__Problem__
Copy the data that follows, exactly and completely.

__Given data__

In the rows, zero is written as 128.
Families of rows that turns and mirrors carry onto each other, the same ones carrying the whole set onto itself: the rest of each named row's family, in list order
5 families of 3 rows
K: [ 80 159 140 127 122 126 136 120]
B: [ 94 114 145 137 119  91 120 117]
A: [ 96 121 123 137  86 142 126 129]
G: [107 131 168 135 145 134 109 143]
V: [127 125 122 111 109 134 133 101]
Z: [102 150 112 125 123 136  88 134]
F: [ 91 120 117 104 123 125  96  98]
R: [107 105 110 147 128 104 118 138]
Y: [ 96  94 122 125 126 164 122 116]
M: [ 89 130 103 116 142 128 142 110]
W: [117 131 127 114 153 160 110 117]
D: [ 91 123 156 112 138 150 130  98]
L: [110 110 143 144 137 145 107 156]
X: [128 136 133 135 135  98 114 128]
U: [ 87 104 164 143 129 137 121 143]

Which other rows belong to the same family as Z? K, A
Which other rows belong to the same family as B? R, X
Which other rows belong to the same family as L? G, U
Which other rows belong to the same family as M? V, F

Families of rows that turns and mirrors carry onto each other, the same ones carrying the whole set onto itself: the rest of each named row's family, in list order
4 families of 8 rows
pepir: [ 97 141 117 119 125 124 120 147 131  95  92 159 134 108 135 109 154 142
 134 121 127 126 149 129]
vomu: [115 138 145 154 179 119 141 170 134 174 106 219 154 100 124 157 100 148
 116 111 147 122 169 152]
golo: [120 139 168 143 178 122 117 155 106 102 115 193 154 101 109 140 150 147
 138 108 146 129 192 127]
fino: [112 120 124 149 114 130 123 145 163 171  88 178 147 113 137 128 107 132
 110 117 158 129 134 124]
nugo: [128  83 136 146 152  87 121 169 132 137  94 183 139 116 151 137 143 152
 146 128 175 111 177 130]
vel: [ 87 159 138 142 161 165 142 124 134 124 105 192 141 115 122 129 129 126
  99 116 128 133 159 136]
zoto: [111 119 104 144 117 123 143 153 153 166  86 175 136 121 153 129 106 137
 111 122 146 117 134 143]
Gaki: [114 117 110 154 108 130 145 143 154 168  89 178 146 104 141 128 122 150
 114 133 163 136 145 136]
Kurip: [116 137 149 169 138 115 106 179 128 135 112 194 131 104 150 140 148 109
  96 102 132 110 172 115]
Kelag: [138  87 132 151 142  98 111 178 126 138  87 178 148 109 135 140 151 156
 158 124 146 107 164 121]
voke: [104 126 130 140 156 124 160 137 123 137  92 179 144 115 117 142 119 182
 166 131 146 151 151 142]
Kog: [143  98 133 144 135  80 118 184 124 144  97 175 148 106 141 141 127 159
 149 113 164 113 168 134]
zab: [ 93 170 140 135 154 147 149 130 132 130 114 190 141 112 127 130 107 129
  91 105 146 139 164 149]
Mipog: [128 141 134 178 175 108 134 153 132 168 114 199 149  98 128 155 100 145
 113 116 156 125 183 154]
leke: [116 119 126 132 117 126 119 138 124  94  95 148 135 120 139 113 156 137
 132 118 145 124 158 118]
ripu: [103 116 137 108 121 137 126 154 126 100  87 169 140 122 134 115 157 139
 136 113 136 121 144 116]
sivo: [114 127 110 152 128 128 136 141 159 174  82 171 147 111 144 118 108 137
 104 138 157 125 155 133]
fatez: [124 134 122 131 148 131 157 124 112 132  82 168 146 105 111 145 121 175
 152 121 145 141 154 157]
zusi: [107 123 150 155 148 114 103 184 146 136 119 200 143 116 151 125 136 110
  97 108 147 105 174 112]
fesu: [115 120 122 117 158 130 154 129 129 132  89 174 158 117 112 130 109 175
 153 127 161 136 155 155]
zipam: [139 135 151 158 169 119 142 166 129 161 112 214 158  98 113 149  96 140
 120 113 166 132 182 150]
fero: [127 131 142 146 139 121 100 172 134 131 109 188 145 106 145 128 138 103
  83  99 146  95 176 128]
Lanek: [118 140 161 132 188 114 116 165 104  99 113 191 143 117 121 142 134 135
 135  97 129 109 182 134]
pup: [134 116 154 167 171 121 141 161 126 173 109 208 155 113 127 160 103 143
 115 108 165 120 178 141]
daza: [104 129 135 156 137 130 110 189 136 143 112 182 134 119 149 126 138  99
  96 116 143 107 175 121]
miv: [ 91 121 121 128 127 126 118 143 129 107  89 154 132 122 149 121 161 144
 128 116 126 114 145 121]
rapos: [103 174 135 140 144 157 139 139 126 130 107 184 150 105 111 133 113 133
 102 102 118 135 150 140]
vemal: [116 131 162 134 168 117 124 167  99  93 119 196 142 111 118 151 148 148
 145  92 134 121 172 137]
Tig: [136  89 137 158 137  93 112 171 130 147  96 173 134 123 129 141 134 164
 155 127 159 122 172 124]
Beva: [119 137 148 138 182 115 137 163  94  97 113 189 142 108 125 142 150 153
 138 113 134 117 194 146]
roso: [126 129 137 129 158 115 151 118 121 124  90 185 155 101 114 143 118 187
 153 113 148 139 153 149]
lepo: [ 94 169 134 128 159 152 148 137 128 121 106 194 155  98 133 128 123 121
  94 102 133 123 155 147]

Which other rows belong to the same family as zusi? sivo, fatez, zipam, miv, vemal, Tig, lepo
Which other rows belong to the same family as pup? pepir, Gaki, Kelag, zab, Lanek, daza, roso

Families of rows that turns and mirrors carry onto each other, the same ones carrying the whole set onto itself: the rest of each named row's family, in list order
5 families of 8 rows
soro: [116 136 121 136 118 158 143 107]
didag: [139 112 103 123 112 102 129 141]
Dasa: [116 127 133 112 123  97  99 121]
zofor: [131 118 139 130 126 147 166 125]
pitu: [140 157 147 146 144 141 139 126]
nuso: [113 121 101 133 117  95 116 133]
poni: [112 115 111 110 107 115 107 133]
rosap: [110 129 121 129 141 111  94 139]
rok: [123 124 125 133 135  88 105 133]
nov: [145 146 121 128 112 142 162 121]
Nazag: [147 112 107 115 119 124 123 152]
lagab: [132 140 123 130 134 105  94 145]
Fudup: [109 155 116 139 117 137 147 111]
dotod: [150 114 126 125 130  93 118 140]
Zege: [139 113 137 104 123 107 102 136]
kiru: [110 143 141 141 136 148 128 101]
vabo: [140 138 155 133 142 149 133 108]
Pem: [124 154 117 145 120 151 151 127]
sefo: [132 134 159 134 137 131 158 120]
Kud: [130 129 139 131 120 139 170 121]
nulu: [107 141 154 142 138 130 151 113]
sir: [155 131 119 123 125 112 106 152]
petu: [154 152 151 129 138 131 146 118]
gad: [141 131  98 124 110 116 112 151]
Neke: [132 123 157 133 143 138 153 121]
noge: [140 114 115 103 102 108 121 130]
zoni: [102 125 130 139 125 144 157 118]
Bapo: [149 150 133 141 128 150 153 131]
Gineb: [147 130 133 129 122 157 150 113]
zoso: [137 110 118 102 106 115 115 137]
nuvod: [147 122 133 120 144 113 104 147]
farid: [117 162 146 141 142 127 133 108]
Nep: [104 136 134 139 121 137 162 115]
Mumi: [103 130 152 142 144 137 144 116]
tigiv: [113 121 130 111 123 105  95 130]
foso: [119 139 103 133 119 111 102 144]
ras: [144 119 138 105 122 100 109 127]
pidom: [114 161 132 151 136 143 136 122]
sig: [112 122 110 111 103 105 111 123]
Gir: [111 121  94 125 116 123 114 144]

Which other rows belong to the same family as rosap? nov, Nazag, Fudup, petu, nuvod, farid, Gir
Which other rows belong to the same family as zofor? Dasa, Neke, noge, zoni, Mumi, ras, sig
Which other rows belong to the same family as Pem? pitu, lagab, sir, gad, Bapo, foso, pidom
Which other rows belong to the same family as kiru? soro, didag, nuso, rok, dotod, vabo, Gineb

__Solution to this problem__
In the rows, zero is written as 128.
Families of rows that turns and mirrors carry onto each other, the same ones carrying the whole set onto itself: the rest of each named row's family, in list order
5 families of 3 rows
K: [ 80 159 140 127 122 126 136 120]
B: [ 94 114 145 137 119  91 120 117]
A: [ 96 121 123 137  86 142 126 129]
G: [107 131 168 135 145 134 109 143]
V: [127 125 122 111 109 134 133 101]
Z: [102 150 112 125 123 136  88 134]
F: [ 91 120 117 104 123 125  96  98]
R: [107 105 110 147 128 104 118 138]
Y: [ 96  94 122 125 126 164 122 116]
M: [ 89 130 103 116 142 128 142 110]
W: [117 131 127 114 153 160 110 117]
D: [ 91 123 156 112 138 150 130  98]
L: [110 110 143 144 137 145 107 156]
X: [128 136 133 135 135  98 114 128]
U: [ 87 104 164 143 129 137 121 143]

Which other rows belong to the same family as Z? K, A
Which other rows belong to the same family as B? R, X
Which other rows belong to the same family as L? G, U
Which other rows belong to the same family as M? V, F

Families of rows that turns and mirrors carry onto each other, the same ones carrying the whole set onto itself: the rest of each named row's family, in list order
4 families of 8 rows
pepir: [ 97 141 117 119 125 124 120 147 131  95  92 159 134 108 135 109 154 142
 134 121 127 126 149 129]
vomu: [115 138 145 154 179 119 141 170 134 174 106 219 154 100 124 157 100 148
 116 111 147 122 169 152]
golo: [120 139 168 143 178 122 117 155 106 102 115 193 154 101 109 140 150 147
 138 108 146 129 192 127]
fino: [112 120 124 149 114 130 123 145 163 171  88 178 147 113 137 128 107 132
 110 117 158 129 134 124]
nugo: [128  83 136 146 152  87 121 169 132 137  94 183 139 116 151 137 143 152
 146 128 175 111 177 130]
vel: [ 87 159 138 142 161 165 142 124 134 124 105 192 141 115 122 129 129 126
  99 116 128 133 159 136]
zoto: [111 119 104 144 117 123 143 153 153 166  86 175 136 121 153 129 106 137
 111 122 146 117 134 143]
Gaki: [114 117 110 154 108 130 145 143 154 168  89 178 146 104 141 128 122 150
 114 133 163 136 145 136]
Kurip: [116 137 149 169 138 115 106 179 128 135 112 194 131 104 150 140 148 109
  96 102 132 110 172 115]
Kelag: [138  87 132 151 142  98 111 178 126 138  87 178 148 109 135 140 151 156
 158 124 146 107 164 121]
voke: [104 126 130 140 156 124 160 137 123 137  92 179 144 115 117 142 119 182
 166 131 146 151 151 142]
Kog: [143  98 133 144 135  80 118 184 124 144  97 175 148 106 141 141 127 159
 149 113 164 113 168 134]
zab: [ 93 170 140 135 154 147 149 130 132 130 114 190 141 112 127 130 107 129
  91 105 146 139 164 149]
Mipog: [128 141 134 178 175 108 134 153 132 168 114 199 149  98 128 155 100 145
 113 116 156 125 183 154]
leke: [116 119 126 132 117 126 119 138 124  94  95 148 135 120 139 113 156 137
 132 118 145 124 158 118]
ripu: [103 116 137 108 121 137 126 154 126 100  87 169 140 122 134 115 157 139
 136 113 136 121 144 116]
sivo: [114 127 110 152 128 128 136 141 159 174  82 171 147 111 144 118 108 137
 104 138 157 125 155 133]
fatez: [124 134 122 131 148 131 157 124 112 132  82 168 146 105 111 145 121 175
 152 121 145 141 154 157]
zusi: [107 123 150 155 148 114 103 184 146 136 119 200 143 116 151 125 136 110
  97 108 147 105 174 112]
fesu: [115 120 122 117 158 130 154 129 129 132  89 174 158 117 112 130 109 175
 153 127 161 136 155 155]
zipam: [139 135 151 158 169 119 142 166 129 161 112 214 158  98 113 149  96 140
 120 113 166 132 182 150]
fero: [127 131 142 146 139 121 100 172 134 131 109 188 145 106 145 128 138 103
  83  99 146  95 176 128]
Lanek: [118 140 161 132 188 114 116 165 104  99 113 191 143 117 121 142 134 135
 135  97 129 109 182 134]
pup: [134 116 154 167 171 121 141 161 126 173 109 208 155 113 127 160 103 143
 115 108 165 120 178 141]
daza: [104 129 135 156 137 130 110 189 136 143 112 182 134 119 149 126 138  99
  96 116 143 107 175 121]
miv: [ 91 121 121 128 127 126 118 143 129 107  89 154 132 122 149 121 161 144
 128 116 126 114 145 121]
rapos: [103 174 135 140 144 157 139 139 126 130 107 184 150 105 111 133 113 133
 102 102 118 135 150 140]
vemal: [116 131 162 134 168 117 124 167  99  93 119 196 142 111 118 151 148 148
 145  92 134 121 172 137]
Tig: [136  89 137 158 137  93 112 171 130 147  96 173 134 123 129 141 134 164
 155 127 159 122 172 124]
Beva: [119 137 148 138 182 115 137 163  94  97 113 189 142 108 125 142 150 153
 138 113 134 117 194 146]
roso: [126 129 137 129 158 115 151 118 121 124  90 185 155 101 114 143 118 187
 153 113 148 139 153 149]
lepo: [ 94 169 134 128 159 152 148 137 128 121 106 194 155  98 133 128 123 121
  94 102 133 123 155 147]

Which other rows belong to the same family as zusi? sivo, fatez, zipam, miv, vemal, Tig, lepo
Which other rows belong to the same family as pup? pepir, Gaki, Kelag, zab, Lanek, daza, roso

Families of rows that turns and mirrors carry onto each other, the same ones carrying the whole set onto itself: the rest of each named row's family, in list order
5 families of 8 rows
soro: [116 136 121 136 118 158 143 107]
didag: [139 112 103 123 112 102 129 141]
Dasa: [116 127 133 112 123  97  99 121]
zofor: [131 118 139 130 126 147 166 125]
pitu: [140 157 147 146 144 141 139 126]
nuso: [113 121 101 133 117  95 116 133]
poni: [112 115 111 110 107 115 107 133]
rosap: [110 129 121 129 141 111  94 139]
rok: [123 124 125 133 135  88 105 133]
nov: [145 146 121 128 112 142 162 121]
Nazag: [147 112 107 115 119 124 123 152]
lagab: [132 140 123 130 134 105  94 145]
Fudup: [109 155 116 139 117 137 147 111]
dotod: [150 114 126 125 130  93 118 140]
Zege: [139 113 137 104 123 107 102 136]
kiru: [110 143 141 141 136 148 128 101]
vabo: [140 138 155 133 142 149 133 108]
Pem: [124 154 117 145 120 151 151 127]
sefo: [132 134 159 134 137 131 158 120]
Kud: [130 129 139 131 120 139 170 121]
nulu: [107 141 154 142 138 130 151 113]
sir: [155 131 119 123 125 112 106 152]
petu: [154 152 151 129 138 131 146 118]
gad: [141 131  98 124 110 116 112 151]
Neke: [132 123 157 133 143 138 153 121]
noge: [140 114 115 103 102 108 121 130]
zoni: [102 125 130 139 125 144 157 118]
Bapo: [149 150 133 141 128 150 153 131]
Gineb: [147 130 133 129 122 157 150 113]
zoso: [137 110 118 102 106 115 115 137]
nuvod: [147 122 133 120 144 113 104 147]
farid: [117 162 146 141 142 127 133 108]
Nep: [104 136 134 139 121 137 162 115]
Mumi: [103 130 152 142 144 137 144 116]
tigiv: [113 121 130 111 123 105  95 130]
foso: [119 139 103 133 119 111 102 144]
ras: [144 119 138 105 122 100 109 127]
pidom: [114 161 132 151 136 143 136 122]
sig: [112 122 110 111 103 105 111 123]
Gir: [111 121  94 125 116 123 114 144]

Which other rows belong to the same family as rosap? nov, Nazag, Fudup, petu, nuvod, farid, Gir
Which other rows belong to the same family as zofor? Dasa, Neke, noge, zoni, Mumi, ras, sig
Which other rows belong to the same family as Pem? pitu, lagab, sir, gad, Bapo, foso, pidom
Which other rows belong to the same family as kiru? soro, didag, nuso, rok, dotod, vabo, Gineb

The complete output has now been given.